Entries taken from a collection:
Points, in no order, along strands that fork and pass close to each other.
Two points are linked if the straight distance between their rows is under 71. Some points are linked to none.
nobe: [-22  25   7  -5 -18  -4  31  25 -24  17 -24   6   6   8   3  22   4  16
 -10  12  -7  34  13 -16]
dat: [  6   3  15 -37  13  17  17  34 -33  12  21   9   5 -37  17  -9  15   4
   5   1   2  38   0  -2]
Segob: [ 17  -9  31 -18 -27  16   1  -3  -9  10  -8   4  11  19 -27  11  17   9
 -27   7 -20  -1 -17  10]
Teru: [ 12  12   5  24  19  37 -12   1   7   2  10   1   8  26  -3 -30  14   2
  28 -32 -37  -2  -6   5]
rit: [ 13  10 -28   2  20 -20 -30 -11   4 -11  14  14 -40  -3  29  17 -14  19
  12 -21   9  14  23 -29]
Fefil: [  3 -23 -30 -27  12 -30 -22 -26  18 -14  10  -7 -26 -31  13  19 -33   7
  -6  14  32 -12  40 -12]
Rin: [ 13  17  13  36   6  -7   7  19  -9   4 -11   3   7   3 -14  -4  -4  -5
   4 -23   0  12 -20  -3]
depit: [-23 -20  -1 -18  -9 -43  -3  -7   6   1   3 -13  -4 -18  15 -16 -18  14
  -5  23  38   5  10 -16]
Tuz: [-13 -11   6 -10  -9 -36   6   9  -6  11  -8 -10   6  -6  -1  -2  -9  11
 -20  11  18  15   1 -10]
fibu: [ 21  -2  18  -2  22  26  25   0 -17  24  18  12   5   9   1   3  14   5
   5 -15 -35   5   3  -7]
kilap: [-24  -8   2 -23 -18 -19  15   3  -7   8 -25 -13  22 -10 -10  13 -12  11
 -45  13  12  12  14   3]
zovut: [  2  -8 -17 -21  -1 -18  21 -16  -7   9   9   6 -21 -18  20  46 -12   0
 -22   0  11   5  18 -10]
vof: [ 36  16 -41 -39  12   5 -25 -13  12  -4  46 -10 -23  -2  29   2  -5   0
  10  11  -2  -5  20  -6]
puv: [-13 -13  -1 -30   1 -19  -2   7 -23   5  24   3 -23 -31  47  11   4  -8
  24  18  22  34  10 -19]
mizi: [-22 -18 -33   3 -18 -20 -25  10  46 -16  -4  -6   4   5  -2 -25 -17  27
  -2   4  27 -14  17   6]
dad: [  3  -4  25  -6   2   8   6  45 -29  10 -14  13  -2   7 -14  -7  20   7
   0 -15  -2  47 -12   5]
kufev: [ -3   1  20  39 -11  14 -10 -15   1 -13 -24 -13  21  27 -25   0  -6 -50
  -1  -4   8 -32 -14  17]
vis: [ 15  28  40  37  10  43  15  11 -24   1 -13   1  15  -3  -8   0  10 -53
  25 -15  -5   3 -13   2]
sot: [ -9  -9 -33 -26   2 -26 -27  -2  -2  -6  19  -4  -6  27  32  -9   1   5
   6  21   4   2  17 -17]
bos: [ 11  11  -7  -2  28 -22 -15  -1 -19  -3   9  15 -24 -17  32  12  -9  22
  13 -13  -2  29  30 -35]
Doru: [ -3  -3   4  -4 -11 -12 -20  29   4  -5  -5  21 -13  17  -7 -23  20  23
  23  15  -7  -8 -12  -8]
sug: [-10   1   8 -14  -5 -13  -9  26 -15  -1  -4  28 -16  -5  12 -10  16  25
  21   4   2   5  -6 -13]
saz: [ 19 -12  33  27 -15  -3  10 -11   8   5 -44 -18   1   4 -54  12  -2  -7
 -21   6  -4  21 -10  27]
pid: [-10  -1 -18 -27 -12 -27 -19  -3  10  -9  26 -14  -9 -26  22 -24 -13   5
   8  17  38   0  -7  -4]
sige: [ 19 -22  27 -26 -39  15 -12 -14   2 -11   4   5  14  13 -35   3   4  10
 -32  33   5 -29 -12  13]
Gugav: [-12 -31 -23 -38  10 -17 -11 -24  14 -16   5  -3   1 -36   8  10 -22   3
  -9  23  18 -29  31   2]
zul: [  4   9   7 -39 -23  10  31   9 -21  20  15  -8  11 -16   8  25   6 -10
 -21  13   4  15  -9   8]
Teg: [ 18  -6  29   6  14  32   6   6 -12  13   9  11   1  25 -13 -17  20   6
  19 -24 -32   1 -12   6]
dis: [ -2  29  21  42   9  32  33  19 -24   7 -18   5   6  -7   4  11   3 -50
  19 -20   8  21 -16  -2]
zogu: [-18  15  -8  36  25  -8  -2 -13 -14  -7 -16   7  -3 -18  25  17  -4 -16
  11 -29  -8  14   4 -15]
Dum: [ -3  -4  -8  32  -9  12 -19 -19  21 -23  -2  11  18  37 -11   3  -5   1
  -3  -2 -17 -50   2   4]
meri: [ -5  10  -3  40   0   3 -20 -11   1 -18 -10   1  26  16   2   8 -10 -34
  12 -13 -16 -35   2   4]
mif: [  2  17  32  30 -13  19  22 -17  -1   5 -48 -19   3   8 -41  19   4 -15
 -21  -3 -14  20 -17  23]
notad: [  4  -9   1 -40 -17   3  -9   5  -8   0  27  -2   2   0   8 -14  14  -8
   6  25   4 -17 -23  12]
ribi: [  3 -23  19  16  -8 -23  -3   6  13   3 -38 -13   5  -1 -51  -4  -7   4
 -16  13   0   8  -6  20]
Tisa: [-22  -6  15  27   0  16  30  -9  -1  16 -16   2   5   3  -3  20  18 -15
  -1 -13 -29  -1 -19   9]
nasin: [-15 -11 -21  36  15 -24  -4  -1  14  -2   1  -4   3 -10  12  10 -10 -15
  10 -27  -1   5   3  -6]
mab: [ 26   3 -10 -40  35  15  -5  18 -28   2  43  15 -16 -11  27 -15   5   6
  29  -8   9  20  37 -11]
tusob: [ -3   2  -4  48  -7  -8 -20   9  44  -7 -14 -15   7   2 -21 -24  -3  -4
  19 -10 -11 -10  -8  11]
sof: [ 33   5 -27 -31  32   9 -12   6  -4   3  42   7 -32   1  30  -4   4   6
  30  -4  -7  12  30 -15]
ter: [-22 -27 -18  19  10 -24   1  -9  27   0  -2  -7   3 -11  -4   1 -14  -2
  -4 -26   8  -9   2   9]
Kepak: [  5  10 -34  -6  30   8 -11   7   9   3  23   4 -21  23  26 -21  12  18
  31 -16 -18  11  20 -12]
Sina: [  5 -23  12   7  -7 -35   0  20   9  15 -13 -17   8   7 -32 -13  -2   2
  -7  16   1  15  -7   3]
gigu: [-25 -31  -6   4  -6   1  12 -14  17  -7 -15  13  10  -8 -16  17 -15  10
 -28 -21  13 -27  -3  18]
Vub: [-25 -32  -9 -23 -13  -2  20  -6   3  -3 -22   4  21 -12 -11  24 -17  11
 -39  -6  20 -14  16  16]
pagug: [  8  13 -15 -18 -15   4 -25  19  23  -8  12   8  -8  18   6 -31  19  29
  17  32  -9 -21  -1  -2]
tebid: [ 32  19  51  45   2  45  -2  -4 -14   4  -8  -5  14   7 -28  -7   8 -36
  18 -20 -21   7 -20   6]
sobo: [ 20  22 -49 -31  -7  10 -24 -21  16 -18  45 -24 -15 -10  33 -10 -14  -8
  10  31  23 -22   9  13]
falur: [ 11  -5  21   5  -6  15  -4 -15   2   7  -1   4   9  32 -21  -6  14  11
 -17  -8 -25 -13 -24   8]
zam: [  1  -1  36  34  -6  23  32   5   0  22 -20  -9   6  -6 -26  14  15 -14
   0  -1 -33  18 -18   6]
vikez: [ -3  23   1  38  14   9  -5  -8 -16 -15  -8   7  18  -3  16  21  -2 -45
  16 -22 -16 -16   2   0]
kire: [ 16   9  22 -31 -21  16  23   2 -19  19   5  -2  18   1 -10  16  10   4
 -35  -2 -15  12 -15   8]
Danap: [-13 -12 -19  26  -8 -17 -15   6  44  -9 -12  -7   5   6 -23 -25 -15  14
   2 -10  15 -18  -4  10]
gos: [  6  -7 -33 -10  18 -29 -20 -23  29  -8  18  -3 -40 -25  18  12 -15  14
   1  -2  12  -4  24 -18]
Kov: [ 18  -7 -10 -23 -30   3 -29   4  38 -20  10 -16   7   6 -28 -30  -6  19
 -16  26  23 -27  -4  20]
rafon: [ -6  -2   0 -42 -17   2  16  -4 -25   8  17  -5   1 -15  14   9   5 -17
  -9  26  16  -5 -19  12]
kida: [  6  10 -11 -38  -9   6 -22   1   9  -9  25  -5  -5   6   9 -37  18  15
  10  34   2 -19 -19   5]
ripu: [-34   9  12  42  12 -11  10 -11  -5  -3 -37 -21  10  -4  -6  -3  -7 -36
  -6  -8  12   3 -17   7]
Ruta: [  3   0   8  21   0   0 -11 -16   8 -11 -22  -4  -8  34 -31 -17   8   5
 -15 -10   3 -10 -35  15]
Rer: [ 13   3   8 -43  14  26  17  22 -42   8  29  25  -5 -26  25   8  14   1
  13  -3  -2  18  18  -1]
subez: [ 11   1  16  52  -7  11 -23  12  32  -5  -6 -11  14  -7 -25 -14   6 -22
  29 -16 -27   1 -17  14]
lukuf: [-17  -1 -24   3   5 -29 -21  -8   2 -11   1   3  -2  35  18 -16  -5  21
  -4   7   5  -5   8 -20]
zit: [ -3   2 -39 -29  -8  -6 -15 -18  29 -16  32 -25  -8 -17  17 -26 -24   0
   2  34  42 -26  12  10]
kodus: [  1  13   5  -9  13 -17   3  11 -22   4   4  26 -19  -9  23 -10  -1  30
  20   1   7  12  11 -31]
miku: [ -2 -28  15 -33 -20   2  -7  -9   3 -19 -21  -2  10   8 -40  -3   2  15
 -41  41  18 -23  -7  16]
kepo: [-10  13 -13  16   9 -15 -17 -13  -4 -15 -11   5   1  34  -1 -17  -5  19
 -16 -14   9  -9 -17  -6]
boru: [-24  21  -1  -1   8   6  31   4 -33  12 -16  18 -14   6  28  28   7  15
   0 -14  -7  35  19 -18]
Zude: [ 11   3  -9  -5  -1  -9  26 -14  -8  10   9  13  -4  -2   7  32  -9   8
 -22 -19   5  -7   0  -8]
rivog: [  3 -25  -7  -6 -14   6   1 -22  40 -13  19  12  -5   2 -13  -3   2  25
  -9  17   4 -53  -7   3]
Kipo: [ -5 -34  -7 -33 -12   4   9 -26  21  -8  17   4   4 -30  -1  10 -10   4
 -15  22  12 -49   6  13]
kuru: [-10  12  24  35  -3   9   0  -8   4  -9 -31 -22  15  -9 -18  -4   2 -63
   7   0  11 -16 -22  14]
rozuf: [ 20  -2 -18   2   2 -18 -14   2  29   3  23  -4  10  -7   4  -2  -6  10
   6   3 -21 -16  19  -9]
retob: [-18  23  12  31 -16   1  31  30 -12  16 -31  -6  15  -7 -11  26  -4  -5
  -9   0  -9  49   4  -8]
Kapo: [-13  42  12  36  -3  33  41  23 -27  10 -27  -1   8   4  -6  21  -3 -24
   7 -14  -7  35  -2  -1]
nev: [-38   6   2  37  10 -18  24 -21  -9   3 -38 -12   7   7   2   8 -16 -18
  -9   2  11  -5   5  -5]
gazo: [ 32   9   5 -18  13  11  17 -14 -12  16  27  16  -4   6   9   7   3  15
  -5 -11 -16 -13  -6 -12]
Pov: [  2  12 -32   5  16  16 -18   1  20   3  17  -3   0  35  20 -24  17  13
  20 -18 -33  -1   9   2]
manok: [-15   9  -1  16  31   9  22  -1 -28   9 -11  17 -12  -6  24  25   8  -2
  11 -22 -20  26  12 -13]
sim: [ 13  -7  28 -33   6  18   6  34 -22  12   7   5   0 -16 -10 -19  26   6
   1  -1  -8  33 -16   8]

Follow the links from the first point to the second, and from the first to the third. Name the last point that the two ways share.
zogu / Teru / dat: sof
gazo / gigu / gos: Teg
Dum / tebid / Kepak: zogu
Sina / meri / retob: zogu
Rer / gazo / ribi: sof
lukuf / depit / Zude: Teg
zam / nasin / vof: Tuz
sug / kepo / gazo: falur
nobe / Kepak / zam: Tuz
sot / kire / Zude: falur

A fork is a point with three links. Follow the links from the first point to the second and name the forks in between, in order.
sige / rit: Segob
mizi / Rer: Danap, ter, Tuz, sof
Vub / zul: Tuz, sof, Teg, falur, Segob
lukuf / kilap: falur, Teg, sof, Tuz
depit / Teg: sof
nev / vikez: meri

Exercise goal:
Find the lines in the records above that hold the word "lukuf", and give only how many there are.

Exercise result:
3